[Start of section]

In the rows, 128 means zero.
Rows swapped in pairs by one turn or mirror: which row each one swaps with:
j31: [154 113 154 114 148 150 114 133 142 124 147 109  95  96  78 139 141 100
  97]
j527: [113 149 125 144 121 102 133 164 165 161  87 141 118 113 113 104  95 123
  98]
j20: [110 141  90  88  90 137 123 135 142 113  94 109  99 166 125 121 159 118
 117]
j62: [ 90 114 145 141 155  99 117 126 142 176 128 141 134 132 120 169 143 120
 150]
j870: [103 120 167 121 127 108 128 154 153 177 143 140 100  86  98 144 127 137
 128]
j646: [ 71 103 165 117 137 116  92 143 124 116 130 152 150 151 119 109 134 124
 108]
j534: [129 156 146 109  96 116 154 125 138 101 158 150  95 155 118 102 130 113
 154]
j641: [123 121  93 116 138 138 116 159 164 147  81 129 114 141  86  80 105 119
 131]
j27: [142 134 143 133 132 182 125 112 130 123 152 125 107 140 112 161 146  88
  92]
j131: [132 116 164 114 105 124 114 123 165 119 117 112  75 157 129 139 114  82
 101]
j166: [110 136 137 120  94 121 116 159 138 159 137 183 131 101 140 127 140  93
 154]
j719: [ 96 135 121 129 122 123 136 185 131 121 141 146 147 144 138  89 108  88
 103]
j746: [149 108 154 144 110 132 151 129 178 130 116 122  94 126 134 124 141 104
  88]
j959: [ 80 136 166 102 113 143 118 170 131 129 106 140 134 111  95  83 125 128
 103]
j207: [148 104 135 141  88 165 127 152 108 142 139  90 130 124 101 135 146 139
 139]
j260: [100 132  92 137 146 151 156 144 129 135 104  94 168 125 118 120 126  99
 117]
j944: [161 127 139 131 105 171 117 127 152 149 163 141 171 138 100 136 126  97
 155]
j38: [121 141 166 119 132 144 144 105 156 141 106 164 107 118 116 165 168 112
 109]
j205: [118 153 121 118  91 121  91 140 150  96 114 134 117  98 123 169 146 105
 140]
j691: [106 105  90  88 123 131 117 169 156  96 113 138 139 137 117 143 146 111
 105]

[End of section]

WHAT IS REQUIRED
Begin at the first line of the records above and restate each line word for word, stopping after the line with "j20: [110 141".

SOLUTION TO THIS TASK
In the rows, 128 means zero.
Rows swapped in pairs by one turn or mirror: which row each one swaps with:
j31: [154 113 154 114 148 150 114 133 142 124 147 109  95  96  78 139 141 100
  97]
j527: [113 149 125 144 121 102 133 164 165 161  87 141 118 113 113 104  95 123
  98]
j20: [110 141  90  88  90 137 123 135 142 113  94 109  99 166 125 121 159 118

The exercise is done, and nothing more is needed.